* What you should do *
Read through the data and report every line in which the word "True" occurs.

====== Exercise input ======

Below is a small trained network, with its code and all its weights. Each question gives an input and a target symbol and asks what happens when units are switched off, that is, made to give their printed mean instead of their output.

import numpy as np


def w(rows, s, z=0):
    codes = np.array(rows[::2]) - 128.0
    scale = np.full(codes.shape[1], s)
    scale[-1] = z or s
    return codes * scale


def f(y):
    return y / 2 * (1 + np.tanh(0.7978845608 * (y + 0.044715 * y**3)))


def softmax(a):
    e = np.exp(a - a.max(-1, keepdims=True))
    return e / e.sum(-1, keepdims=True)


def log_softmax(a):
    a = a - a.max(-1, keepdims=True)
    return a - np.log(np.exp(a).sum(-1, keepdims=True))


def net(x, mask):
    ids = ['αβδεξτω'.index(c) for c in x.split()]
    T = len(ids)
    res = E[ids] + P[:T]
    r = res
    for j in range(2):
        rows = slice(3 * j, 3 * j + 3)
        q, k, v = (r @ M[0][rows].T for M in (Q, K, V))
        z = softmax(np.where(np.tri(T) > 0, q @ k.T / 3**0.5, -1e9)) @ v
        o = O[0][rows]
        res = res + np.where(mask[j], z, o[:, -1]) @ o[:, :-1]
    y = f(res @ A[0][:, :-1].T + A[0][:, -1])
    res = res + np.where(mask[2:14], y, B[0][:, -1]) @ B[0][:, :-1]
    return log_softmax(res[-1] @ U[:, :-1].T + U[:, -1])


Q, K, V, O, A, B = {}, {}, {}, {}, {}, {}
E = w([
[113,80,133,81,186,144,138,104,137,147],'α',
[154,139,95,105,105,115,167,198,144,133],'β',
[76,124,152,158,180,131,139,136,172,93],'δ',
[124,128,117,130,114,118,164,111,109,161],'ε',
[187,143,95,156,143,79,109,101,161,148],'ξ',
[144,109,89,74,158,171,110,99,6,91],'τ',
[135,66,87,126,134,93,159,159,60,86],'ω',
],0.023)
P = w([
[140,94,212,104,10,174,65,74,121,81],'0',
[148,105,225,92,50,143,136,119,141,66],'1',
[132,118,165,119,72,148,128,99,153,92],'2',
[116,131,159,106,91,134,127,101,147,104],'3',
[109,119,141,121,103,143,132,104,145,120],'4',
[114,134,134,116,115,140,136,109,143,138],'5',
[118,133,133,123,125,137,143,121,134,151],'6',
[122,135,130,121,136,132,149,132,125,162],'7',
[124,142,131,118,145,126,154,146,117,175],'8',
[133,135,126,122,153,128,163,156,111,187],'9',
[140,139,119,131,165,129,173,165,111,198],'10',
[150,140,119,138,175,128,185,179,101,206],'11',
[160,149,135,131,185,114,191,199,83,216],'12',
],0.011)
Q[0] = w([
[120,177,102,136,102,146,121,194,140,91],'head 1',
[107,126,114,117,107,90,206,105,143,141],'head 1',
[160,107,121,96,106,129,128,142,155,124],'head 1',
[52,153,202,238,190,80,141,165,202,82],'head 2',
[66,113,159,54,139,253,186,170,119,136],'head 2',
[140,149,89,147,170,98,52,117,127,127],'head 2',
],0.024)
K[0] = w([
[105,133,124,117,32,165,92,141,168,91],'head 1',
[146,110,105,133,179,108,127,222,143,171],'head 1',
[150,108,122,109,105,128,135,148,145,135],'head 1',
[51,173,233,203,77,168,95,102,168,5],'head 2',
[6,131,144,95,164,218,229,202,93,149],'head 2',
[150,86,116,71,37,125,92,66,151,143],'head 2',
],0.019)
V[0] = w([
[112,164,178,214,35,92,146,113,78,174],'head 1',
[74,190,109,215,249,129,122,197,156,84],'head 1',
[68,181,141,108,107,196,166,119,86,36],'head 1',
[116,111,134,76,29,135,135,160,172,131],'head 2',
[88,48,111,169,91,23,178,90,116,145],'head 2',
[166,73,84,35,117,138,73,107,168,29],'head 2',
],0.014)
O[0] = w([
[63,2,3,161,165,84,119,168,110,119,25],'head 1',
[50,175,213,44,84,58,73,120,9,162,2],'head 1',
[67,168,122,234,127,220,107,173,158,165,89],'head 1',
[125,202,113,137,178,110,161,72,32,110,127],'head 2',
[215,178,229,219,145,98,59,96,136,161,220],'head 2',
[173,111,180,34,88,53,127,213,55,165,134],'head 2',
],0.0075)
A[0] = w([
[86,167,109,98,52,81,47,127,25,219,40],'neuron 1',
[140,138,112,156,54,103,112,120,79,11,84],'neuron 2',
[179,141,78,65,174,132,36,152,90,175,23],'neuron 3',
[77,175,73,130,121,68,138,216,174,249,3],'neuron 4',
[102,115,77,190,132,185,117,108,157,166,40],'neuron 5',
[88,77,166,116,43,155,106,99,171,18,128],'neuron 6',
[118,49,112,97,50,153,74,107,9,23,119],'neuron 7',
[91,122,90,193,170,211,79,146,108,137,49],'neuron 8',
[61,176,131,112,123,51,104,187,105,209,225],'neuron 9',
[98,109,154,151,106,110,62,73,224,8,106],'neuron 10',
[71,100,100,151,157,151,50,108,192,23,154],'neuron 11',
[102,152,143,123,48,83,117,50,56,191,88],'neuron 12',
],0.012,0.0029)
B[0] = w([
[121,115,221,238,114,87,107,65,227,122,151],'neuron 1',
[65,165,134,85,158,130,48,141,117,198,135],'neuron 2',
[81,142,116,203,152,205,182,108,121,118,151],'neuron 3',
[99,89,220,115,130,112,83,158,163,101,137],'neuron 4',
[69,128,110,208,106,129,159,129,91,124,254],'neuron 5',
[159,150,124,138,162,182,209,127,106,104,142],'neuron 6',
[224,115,195,137,217,132,128,107,254,138,138],'neuron 7',
[102,178,167,34,102,61,68,91,92,125,222],'neuron 8',
[127,163,16,92,112,157,160,123,44,150,165],'neuron 9',
[146,87,51,60,95,105,59,138,109,124,196],'neuron 10',
[212,134,205,117,181,175,191,147,177,149,204],'neuron 11',
[92,105,127,65,126,161,63,205,129,78,183],'neuron 12',
],0.011,0.0086)
U = w([
[142,121,174,107,152,162,133,60,212,72,181],'α',
[121,175,2,62,120,114,173,141,9,220,113],'β',
[76,122,120,127,50,85,67,111,124,97,183],'δ',
[129,118,72,233,133,89,175,44,129,169,194],'ε',
[160,83,44,104,83,63,39,60,173,110,108],'ξ',
[83,38,119,139,73,73,137,132,184,132,30],'τ',
[165,114,142,199,197,67,64,187,96,197,1],'ω',
],0.0043,0.0022)

Each question gives the input, a string of symbols that net reads in full, and the target symbol t.
The units are the heads (3 rows each of Q, K, V and O) and the neurons (one row each of A and B). Each row of codes is followed by its name. A weight is (code - 128) times the scale printed after its matrix; where a second scale follows, it is the last column's (O, A, B and U).
mask holds one flag per unit, heads first, then neurons. A switched-off unit (its flag False) gives its mean, the last column of its rows in O or B, instead of its output. The means were averaged over made-up inputs and are rounded, as every weight is.
A unit's drop is (log p(t) with every unit on - log p(t) with that unit switched off) / (log p(t) with every unit on - log p(t) with every unit switched off).
The circuit of an input: a set's keep is (log p(t) with only the set's units on - log p(t) with every unit switched off) / (log p(t) with every unit on - log p(t) with every unit switched off). Starting from the 12 units with the biggest drops (on a tie, the unit counted first), units are removed one at a time, each time the one whose removal leaves the highest keep (on an exact tie, the one counted first), for as long as the keep stays at least 0.8.
units of the circuit, in order: the units of the circuit, biggest drop first
most important unit: the unit with the biggest drop
k most important neurons: the k neurons with the biggest drops, biggest first
heads that matter: for each layer, one digit per head in row order, 1 if its drop is at least 0.15 and else 0, layers parted by /
drop when u is switched off: that unit's drop, to one decimal
input ε ξ α δ ξ ε δ ε, target δ: heads that matter => 10
input δ δ α τ ε α ω ε ω ξ, target ξ: units of the circuit, in order => [head 2; neuron 10]
input ε δ δ, target β: heads that matter => 10
input β ε ε τ ε ω β, target ε: heads that matter => 11
input ε ω ε δ δ ε ε β, target β: units of the circuit, in order => [head 1; head 2]
input ε ε ε α ε δ ε ε δ ω ε ξ δ, target δ: units of the circuit, in order => [head 1; neuron 12]
input ξ τ ε ε, target ε: units of the circuit, in order => [head 1; neuron 5]
input β ε ε α α δ α ε β, target ε: units of the circuit, in order => [neuron 5; head 1]
input α ε α ξ ε ε ξ ε ω, target ω: heads that matter => 01
input δ α ξ δ ξ α τ ξ δ ω, target ω: units of the circuit, in order => [head 2]
input ε ω ξ ξ δ ε β ε ξ δ, target β: units of the circuit, in order => [neuron 9; head 1]
input δ ε ε β ε, target β: heads that matter => 01
input ε ε β, target β: heads that matter => 01
input ε β ε β α ε ε ω ε, target ω: heads that matter => 01
input δ α ε δ ε α δ τ τ δ, target δ: 4 most important neurons => [neuron 1; neuron 9; neuron 12; neuron 4]
input ε δ β α τ ξ, target ξ: most important unit => neuron 10
input α τ δ ε β ε β β ε δ δ ε, target δ: 2 most important neurons => [neuron 12; neuron 1]
input τ α ε ξ ε, target ξ: drop when neuron 10 is switched off => 0.3
input ε ε α ε ε τ ε, target τ: drop when neuron 4 is switched off => 0.3
input α ε α ε ε δ ε α ε α ε, target α: drop when neuron 11 is switched off => -0.2
input ε τ ε, target τ: drop when head 2 is switched off => 0.9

======

* Answer space *
    e = np.exp(a - a.max(-1, keepdims=True))
    return e / e.sum(-1, keepdims=True)
    a = a - a.max(-1, keepdims=True)
    return a - np.log(np.exp(a).sum(-1, keepdims=True))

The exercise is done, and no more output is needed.